§ Work request
Reproduce exactly the lines below from the one containing "input β ζ ω, target" through the one containing "input α ω ζ", including both, and nothing else.
Segment Start: Stored data
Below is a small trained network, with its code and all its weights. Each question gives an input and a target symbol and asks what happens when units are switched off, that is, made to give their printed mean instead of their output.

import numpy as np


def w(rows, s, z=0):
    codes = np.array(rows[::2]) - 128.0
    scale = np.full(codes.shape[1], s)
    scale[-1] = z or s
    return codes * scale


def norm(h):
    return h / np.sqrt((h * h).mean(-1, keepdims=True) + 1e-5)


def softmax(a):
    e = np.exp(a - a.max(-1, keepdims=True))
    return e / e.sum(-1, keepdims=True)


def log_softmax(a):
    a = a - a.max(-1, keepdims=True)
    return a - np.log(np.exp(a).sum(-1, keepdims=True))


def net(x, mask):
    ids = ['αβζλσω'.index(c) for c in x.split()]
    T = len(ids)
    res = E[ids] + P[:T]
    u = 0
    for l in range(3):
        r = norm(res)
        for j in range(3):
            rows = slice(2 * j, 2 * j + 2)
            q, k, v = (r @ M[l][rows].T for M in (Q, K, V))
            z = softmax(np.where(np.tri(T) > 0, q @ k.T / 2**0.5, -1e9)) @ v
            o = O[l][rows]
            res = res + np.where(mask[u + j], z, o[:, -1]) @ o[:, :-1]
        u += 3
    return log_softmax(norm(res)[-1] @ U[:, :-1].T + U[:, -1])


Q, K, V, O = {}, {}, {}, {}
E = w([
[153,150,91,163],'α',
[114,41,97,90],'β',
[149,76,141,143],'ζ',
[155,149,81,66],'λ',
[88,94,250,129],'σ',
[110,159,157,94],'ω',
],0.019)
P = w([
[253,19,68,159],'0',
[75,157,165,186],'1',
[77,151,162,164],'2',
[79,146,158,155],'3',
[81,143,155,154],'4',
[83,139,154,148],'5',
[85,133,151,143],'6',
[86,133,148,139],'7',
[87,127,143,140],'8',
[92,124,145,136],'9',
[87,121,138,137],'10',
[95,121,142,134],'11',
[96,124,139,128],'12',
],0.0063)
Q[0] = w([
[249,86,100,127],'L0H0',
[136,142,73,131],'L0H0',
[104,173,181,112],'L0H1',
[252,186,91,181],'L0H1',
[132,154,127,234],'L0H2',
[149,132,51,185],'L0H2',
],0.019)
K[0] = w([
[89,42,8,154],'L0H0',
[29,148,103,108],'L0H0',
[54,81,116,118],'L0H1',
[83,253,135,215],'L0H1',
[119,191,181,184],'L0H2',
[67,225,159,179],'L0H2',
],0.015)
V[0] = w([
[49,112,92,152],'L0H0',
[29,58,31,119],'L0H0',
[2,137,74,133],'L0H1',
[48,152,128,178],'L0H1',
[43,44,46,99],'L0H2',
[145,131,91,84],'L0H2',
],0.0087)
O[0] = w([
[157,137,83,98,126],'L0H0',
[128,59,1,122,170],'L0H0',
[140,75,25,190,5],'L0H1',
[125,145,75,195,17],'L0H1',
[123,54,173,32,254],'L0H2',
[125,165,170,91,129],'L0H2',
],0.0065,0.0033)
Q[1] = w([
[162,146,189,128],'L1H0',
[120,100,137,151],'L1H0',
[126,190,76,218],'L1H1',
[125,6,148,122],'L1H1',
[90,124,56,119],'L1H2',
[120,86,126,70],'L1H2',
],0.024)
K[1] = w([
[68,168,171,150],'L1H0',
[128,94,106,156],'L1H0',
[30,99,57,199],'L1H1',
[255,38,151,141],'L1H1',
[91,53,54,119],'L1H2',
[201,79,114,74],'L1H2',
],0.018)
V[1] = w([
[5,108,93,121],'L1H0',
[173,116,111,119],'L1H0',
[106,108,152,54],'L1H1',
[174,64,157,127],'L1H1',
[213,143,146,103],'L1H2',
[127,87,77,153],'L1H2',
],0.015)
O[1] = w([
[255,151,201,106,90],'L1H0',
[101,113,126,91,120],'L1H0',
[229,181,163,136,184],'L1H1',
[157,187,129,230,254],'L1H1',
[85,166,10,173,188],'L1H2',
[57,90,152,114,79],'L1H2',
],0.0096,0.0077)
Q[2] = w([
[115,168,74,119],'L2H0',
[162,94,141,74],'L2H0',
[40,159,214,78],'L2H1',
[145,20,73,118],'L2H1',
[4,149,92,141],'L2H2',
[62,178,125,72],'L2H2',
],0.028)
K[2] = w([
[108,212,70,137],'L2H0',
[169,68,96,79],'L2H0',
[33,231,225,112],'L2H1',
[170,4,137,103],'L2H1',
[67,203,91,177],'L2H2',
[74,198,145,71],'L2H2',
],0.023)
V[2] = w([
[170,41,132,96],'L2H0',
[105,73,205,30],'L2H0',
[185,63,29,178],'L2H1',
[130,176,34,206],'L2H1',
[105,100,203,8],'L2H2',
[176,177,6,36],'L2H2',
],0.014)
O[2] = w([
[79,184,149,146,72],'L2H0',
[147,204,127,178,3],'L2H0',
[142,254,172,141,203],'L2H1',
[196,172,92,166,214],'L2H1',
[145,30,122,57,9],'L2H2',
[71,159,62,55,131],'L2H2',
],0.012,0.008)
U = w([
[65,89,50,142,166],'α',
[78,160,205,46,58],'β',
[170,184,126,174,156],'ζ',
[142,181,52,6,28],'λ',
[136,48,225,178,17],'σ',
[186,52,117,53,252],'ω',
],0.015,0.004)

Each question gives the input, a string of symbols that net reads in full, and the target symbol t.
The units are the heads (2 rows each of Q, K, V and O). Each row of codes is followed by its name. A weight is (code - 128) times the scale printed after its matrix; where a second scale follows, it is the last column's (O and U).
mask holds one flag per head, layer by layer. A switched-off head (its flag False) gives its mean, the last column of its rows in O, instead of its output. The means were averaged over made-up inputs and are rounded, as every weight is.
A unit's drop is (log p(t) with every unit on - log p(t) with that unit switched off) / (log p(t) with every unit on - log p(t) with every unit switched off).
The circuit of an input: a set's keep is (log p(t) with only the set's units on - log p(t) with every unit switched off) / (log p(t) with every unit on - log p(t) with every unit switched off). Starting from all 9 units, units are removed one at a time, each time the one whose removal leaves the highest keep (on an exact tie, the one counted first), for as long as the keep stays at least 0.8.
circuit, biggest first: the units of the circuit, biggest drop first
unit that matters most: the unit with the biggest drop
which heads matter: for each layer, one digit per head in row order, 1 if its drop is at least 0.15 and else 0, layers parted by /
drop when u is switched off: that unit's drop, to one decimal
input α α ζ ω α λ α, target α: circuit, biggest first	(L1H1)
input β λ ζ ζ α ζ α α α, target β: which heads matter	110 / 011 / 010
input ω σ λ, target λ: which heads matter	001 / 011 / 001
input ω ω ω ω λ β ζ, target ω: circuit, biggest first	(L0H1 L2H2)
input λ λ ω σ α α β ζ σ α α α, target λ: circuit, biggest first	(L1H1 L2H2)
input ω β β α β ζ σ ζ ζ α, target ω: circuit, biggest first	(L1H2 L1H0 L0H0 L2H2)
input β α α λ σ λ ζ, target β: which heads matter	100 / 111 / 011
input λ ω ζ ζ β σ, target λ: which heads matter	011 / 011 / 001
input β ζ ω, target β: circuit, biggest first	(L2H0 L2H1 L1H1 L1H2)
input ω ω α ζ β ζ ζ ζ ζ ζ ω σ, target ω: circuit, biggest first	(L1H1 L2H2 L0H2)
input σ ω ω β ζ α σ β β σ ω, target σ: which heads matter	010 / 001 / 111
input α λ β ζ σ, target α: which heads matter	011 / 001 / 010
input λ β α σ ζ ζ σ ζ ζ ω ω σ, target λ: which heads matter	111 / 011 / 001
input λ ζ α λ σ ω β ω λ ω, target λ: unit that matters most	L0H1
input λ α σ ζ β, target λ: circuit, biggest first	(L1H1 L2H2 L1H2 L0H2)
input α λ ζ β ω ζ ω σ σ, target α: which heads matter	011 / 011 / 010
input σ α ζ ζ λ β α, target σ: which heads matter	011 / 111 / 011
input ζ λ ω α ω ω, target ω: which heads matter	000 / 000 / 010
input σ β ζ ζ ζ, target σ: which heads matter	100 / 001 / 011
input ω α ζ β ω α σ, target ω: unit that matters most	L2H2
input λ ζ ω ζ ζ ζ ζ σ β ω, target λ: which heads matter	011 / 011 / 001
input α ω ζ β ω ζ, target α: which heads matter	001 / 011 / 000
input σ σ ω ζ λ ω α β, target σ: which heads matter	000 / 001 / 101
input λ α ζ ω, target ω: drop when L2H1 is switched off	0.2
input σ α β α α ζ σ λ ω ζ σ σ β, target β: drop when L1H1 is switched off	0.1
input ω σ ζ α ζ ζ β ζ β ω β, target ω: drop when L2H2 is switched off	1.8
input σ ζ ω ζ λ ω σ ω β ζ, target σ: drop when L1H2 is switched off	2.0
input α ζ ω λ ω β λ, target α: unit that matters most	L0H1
Segment End: Stored data
§ Solution for this exercise
input β ζ ω, target β: circuit, biggest first	(L2H0 L2H1 L1H1 L1H2)
input ω ω α ζ β ζ ζ ζ ζ ζ ω σ, target ω: circuit, biggest first	(L1H1 L2H2 L0H2)
input σ ω ω β ζ α σ β β σ ω, target σ: which heads matter	010 / 001 / 111
input α λ β ζ σ, target α: which heads matter	011 / 001 / 010
input λ β α σ ζ ζ σ ζ ζ ω ω σ, target λ: which heads matter	111 / 011 / 001
input λ ζ α λ σ ω β ω λ ω, target λ: unit that matters most	L0H1
input λ α σ ζ β, target λ: circuit, biggest first	(L1H1 L2H2 L1H2 L0H2)
input α λ ζ β ω ζ ω σ σ, target α: which heads matter	011 / 011 / 010
input σ α ζ ζ λ β α, target σ: which heads matter	011 / 111 / 011
input ζ λ ω α ω ω, target ω: which heads matter	000 / 000 / 010
input σ β ζ ζ ζ, target σ: which heads matter	100 / 001 / 011
input ω α ζ β ω α σ, target ω: unit that matters most	L2H2
input λ ζ ω ζ ζ ζ ζ σ β ω, target λ: which heads matter	011 / 011 / 001
input α ω ζ β ω ζ, target α: which heads matter	001 / 011 / 000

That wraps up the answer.